Rows are points. Any point is a mix of the corners, with weights that add up to 1. It lies inside the corners' shape when no weight is negative. Is each point inside? If not, which corners have a negative weight?

Corners:
(1): [18 37 21]
(2): [-56 -11  42]
(3): [-54 -36 -73]
(4): [ 32 -64  48]
Points:
[ -2 -33  57] => outside (3)
[13 28 19] => inside
[ 21 -54  37] => inside
[-41 -45  18] => outside (1)

Corners:
(1): [  0   3  10 -13 -46  -8 -55  52   1]
(2): [ 15  22  73  38  -7  21  19 -23  90]
(3): [ 47  91  95  59 -27 -33 -46 -31  28]
(4): [ 49 -25 -36 -34 -17  22  -7  79 -29]
(5): [-40 -38  40 -28  48   3  24 -10  -2]
(6): [ -3 -51  -6 -15 -47  21  30  55 -57]
(7): [ 20  -2   4 -88 -46  31   7  28 -32]
(8): [ 26 -12  47  16  -3 -63  -5 -55  68]
(9): [ 14  31  36  81  16   2 -13 -83  49]
(10): [-29   0 -40 -24  -6  -9  57  54 -31]
Points:
[ 33  62  19  -4 -68  14 -23  68 -24] => outside (5, 8, 9)
[-14 -20  26  22  47 -13  12 -25  66] => outside (3, 6, 7)
[ 12   2  18 -10 -12   1  13  -3   6] => outside (1)
[ 11   2  20 -19 -23  14  11  10   4] => inside
[ 19   4  32   9 -17   5   3   8  24] => inside
[  8  27  22  10 -14 -14   7   9   2] => inside
[-15 -15  25 -29 -24   1  14  34  -8] => outside (4, 9)

Corners:
(1): [-17  -1  -5  -6  34 -43  15  -2 -25  95   0  22   1  45 -10 -17   9  50]
(2): [ 25 -55  46 -32  11 -43 -49  40  73  -7  -4 -15   0 -62  49 -23  36   2]
(3): [ 14  -3  -8  -9  51  24 -18  -2 -44 -26  25 -11  16   3  -4   5 -18 -52]
(4): [ 11 -50  10 -56  36 -37 -17  -8 -53 -73 -38  18  30  10   0  24  -4 -20]
(5): [ 27  -4 -44  32  -9   8 -34  19 -58   0 -50 -63  70 -17 -56  13  21  28]
(6): [  6 -17 -27  -2  49  23  -8   2 -21 -16  -2 -34 -13  29   0 -27  27  41]
(7): [ -8 -26   6 -40  16 -25 -12 -29  28  -7  12  20   7 -28   4  55  30 -58]
(8): [-14 -41  -2   1   0 -18  20   8  10 -29 -15   0  29   7  48  19 -31 -79]
(9): [ 57 -23  21 -30   0 -25 -23  59  36  46  11 -11 -16 -42   7  63  42  51]
(10): [ 62   7 -11 -56  31 -70 -11   5  19 -26  54 -13  18   1 -22  32  66 -19]
(11): [ 22 -69  50  -4 -28 -45  -7 -20 -27 -33   6  -7  13   0 -10  27  41 -25]
(12): [ 46   0  15  14 -20  57  23  15   1 -40 -19  77 -26 -44 -53  27  22 -51]
(13): [ -1  -6  11 -10 -24  43  43  -1  31  36  13  -4  -4  -3  -3 -16 -18  11]
(14): [  0  27  35   1 -24  28  29  -8 -14 -27 -27 -72 -18 -47   9 -22  39 -18]
(15): [ 23 -17  -4  -3  32  16   4   3 -12  43 -62 -78  48   4  -6 -18  32   9]
(16): [ 62  -5  47  47  22  -3 -14 -42  -2 -37 -60 -33   3   5 -15 -19   1  14]
(17): [  6   0  11  10  50 -19  48 -35  15  40  48   8  46  -7 -28  23  26  14]
(18): [  9  -5  14 -14 -16  44 -20  28  -5 -29  30  74  50  40  35  27 -14   1]
(19): [-72 -18  59 -44 -39 -48  -4  55  42  12 -10 -19   2   4  20  56 -12 -57]
Points:
[  4 -22   4 -30  11 -24  -7  19  10   9  16  10  16  -3  -2  31  20 -14] => outside (14, 16)
[ 15  -1   4   7  11  -1   7  -4 -10  16  -5 -17  14  10 -15   9  17   5] => outside (2, 4)
[ 14 -16  -5 -12  22  -8  -1  -3 -11   3   0  -4  26  15 -13  22  15  -8] => outside (2, 14)
[  9 -28  17 -22   3 -42  -3  30  11   7 -12 -30   1 -33   2  20  42  -7] => outside (3, 7, 13, 16, 18)

Corners:
(1): [ -5 -12 -11  -8   1   6  17 -13  -7 -18  17   2 -19  14  11  -9  26  -3
   5 -21]
(2): [  9 -10  -7 -32  14  -4   9  12  -7 -18  -2  37   1  -7   4  -8  -5 -31
   0  26]
(3): [ -1  25 -18   2 -45  17   2 -38   0 -15 -36   5 -20 -13  28  -8  23   6
   6  28]
(4): [  1   9  -8  11  24 -29   3  -6   0 -11  16  29  10  18   3  -7 -24   2
  -7   6]
(5): [ -9 -11 -10  -4  23  22  21 -28   5   0   9   0   4  -9   6 -11  17  19
  25 -24]
(6): [-17 -19 -13  15   3  28  16 -18  -5 -14  21 -11  16  -1 -16   6  39  10
  15  13]
(7): [ -6  24   1   4   5  10 -15  -6   3  -4  16  -5 -28  -9  16  20  18  -1
   6  21]
(8): [-21 -25  -8   2 -35  19   3  18  12 -24  15  -9  51 -31  13 -11  29 -10
   0  -4]
(9): [-11 -20  -7 -95  -2 -21   3  19  13 -28  16  39  -2   3   1 -20  -9 -16
   4  -6]
(10): [ -4 -18 -13  21   2  25 -15  16  -3  20  23  19 -22 -11 -12  29   8  -2
 -15 -23]
(11): [-19  -5   8  12   7  -1   7   2  10   8 -28   9 -27  11  23 -15   7  -4
  18  -1]
(12): [  4 -11  12  14   0 -42  10  21 -42  77  -7 -12   4   2  21   7 -88  -1
  39 -16]
(13): [ -1  -9  -3  11 -25   1  18 -14  -3  -5 -93 -35 -35 -20  31   4  23  13
   2 -14]
(14): [-26   4 -19  25  -7  19  21  -2  -6 -13 -54 -13 -15 -17   6   9  10   1
  20 -15]
(15): [  3 -21  25   8  -8  -5  -1 -14  -4 -18   4 -13  -5  -7 -70 -17  26   1
   1 -17]
(16): [ -4 -16  29  10  -6  35   1 -21 -13  -2  16  12 -11  -6  12  34  13   7
  18 -17]
(17): [  9  -5   5  18 -15  24   3 -13  15  -4  14  -4   3  15 -33 -14 -41   8
   2 -14]
(18): [ -9 -10  -8 -12   5  13 -26 -24  19 -25  21  12 -18   3   6 -25 -11  -3
   1  19]
(19): [ 31 -15 -11  23   0  18 -58  13 -13  13  30   7  -7  13 -21  -1  17   2
  13 -22]
(20): [  2  -8  27  14  12   6  -3  21 -62  21  13  -3 -23   2  19  -7  -6   4
  10  -2]
(21): [-10   3  19 -52  10 -10 -25  16 -11 -12  33   8  21  18 -58 -19   4 -29
 -16 -13]
Points:
[ -2 -12   2  -2   5   0  -1   7  -9   6   4  12  -5   3   7  -2 -14  -4
   7 -15] => outside (3, 6, 7, 15)
[-2 -8  2 -5 -4  5 -2 -3 -3 -3  7  5 -4  0 -1 -6 -1 -2  6 -4] => outside (14)
[-6 -6 -4 -3  1  5  0 -1 -4 -1  3  6 -5 -1  9 -2 -1 -2  9 -3] => outside (15)
[ -7   0   2 -13   7  -1   0  -9 -15   1  -9   1 -18   5  20  -3   5   4
  16  -6] => outside (2, 8, 10, 15, 17)
[ -4  -4   0  25  -3  14   0 -10  -8   4  -2  -8 -16  -2  10   2   9   8
  12  -4] => outside (2, 9, 21)

Corners:
(1): [ -4  13 -45 -31 -18  54  46 -12 -48 -28 -45  37 -36 -57 -27 -54   6 -45
 -17  27]
(2): [ 28  32 -21  34  -7 -25 -45   0  11  50  22   1 -16  21  -9  55  48   8
 -28  -4]
(3): [-45 -23   3  34  40 -16   1  51  23  33 -41 -35 -15  51 -23  34  38 -34
  31  10]
(4): [ 43 -41  35   9  37  27  56 -49 -19 -29 -13 -55 -30 -48  -8 -52 -12  -6
 -41  18]
(5): [  5 -31 -46  28  24 -21 -73  35  19 -24  32 -30  63  49  10   7  56 -27
 -17  43]
(6): [ 75  57 -21  -6   6  13 -13 -60  22  32 -78  43  10 -59 -66 -33 -42 -41
  22  43]
(7): [ 39  -4   8  46  27  36  32 -12 -38 -60  -6   7 -40 -35 -48 -41 -39 -12
 -24  22]
(8): [ 17 -45 -19   3  64 -11   9  37  32   5  11  -4 -37  20 -11  43  39  28
  37  38]
(9): [ 29  26   4 -16  -8  14   1 -30 -13  44  -8  60  41  -9 -72  -2   2 -34
  14  74]
(10): [ 59  -5   3  25 -37   1  69 -18 -32 -60 -37 -19 -42 -16  34 -62 -21  13
   6  57]
(11): [ 44  26  -6 -14 -11   7   7  15  26 -17 -52  12  43 -57 -59  24 -17  10
 -43  49]
(12): [ 28 -24  13   5   0 -36  -1  52   0   1  22  -3   3 -19  43  26   9 -21
  46 -19]
(13): [-25  19  -6 -25  -8 -29 -43   6  20 -20   3  -6  20  64  -9  13  18  43
   7 -39]
(14): [ 26  -4  63  -9  31  -6  -6  28 -45 -30   3   6 -67  12  16 -34 -28 -52
 -20  20]
(15): [-45 -20   3  31  -7  18 -48  64  23  -1  23 -23 -30 -25 -10 -12  27  10
  27  21]
(16): [ -6 -53   6  37  -9 -14 -47  44  58 -20  -3   7  11  38 -23  44  39 -20
 -35  -9]
(17): [-21  16 -43  -7  12 -29 -18  46  95 -31  35 -24  -1  65 -18   9   6 -54
 -18  -3]
(18): [  5 -47  19   8  20  80 -10  26  39 -13   6 -28 -11  31  26  47  23 -13
  22 -36]
(19): [-13 -20  -9  13   2 -13 -61  -1 -19 -12   2 -65 -19  16 -43  75   8 -27
  20  -8]
(20): [-14  38  14   8  21   6  47 -39  -3 -20 -21  32   5 -55   6 -28 -28 -10
 -19  45]
(21): [  4  -5 -40  13 -37   0  23 -33 -18  53 -41  67  43 -32 -40 -11 -78 -22
 -48  33]
Points:
[ 14 -10  -1  16   9   9   8  10  -5 -15 -15  -6 -23 -14  -7  -8  -5 -23
  -5  23] => outside (9, 13)
[ 34   2  -6  -3  16  11 -28  15  33 -12   7   7   5   0 -18  -5  20 -13
   1  14] => outside (3, 10, 19, 20, 21)
[ -2 -21  -5  12  11  -1  -6  21  13 -19   5 -19 -11  16   1  12  16   0
 -10   2] => outside (6, 9)
[ 10  21  -6  -5   7 -10 -21  -6  17   1   6   5 -11 -18 -40  23  16   5
  -2  -2] => outside (3, 5, 10, 14, 18, 21)
[ 14  -5 -13   7   1   8   3   0  13 -11 -20   4  12  -8 -27  -3  -1 -13
  -1  27] => outside (2, 14)
[-12 -17  -6   4  18   1  -8  19  13 -24 -12  -2   8   2 -45   3   8 -10
 -30  32] => outside (2, 6, 10, 12, 18)
[ 16  25  -4  -4  14  12  22 -12  -4  -5 -36  11 -20  -3 -40  -1 -21  -9
  -2  27] => outside (4, 5, 12, 15, 16)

Brief
State the number of lines in the records that include the string "inside", without any other words.

Result of the task
6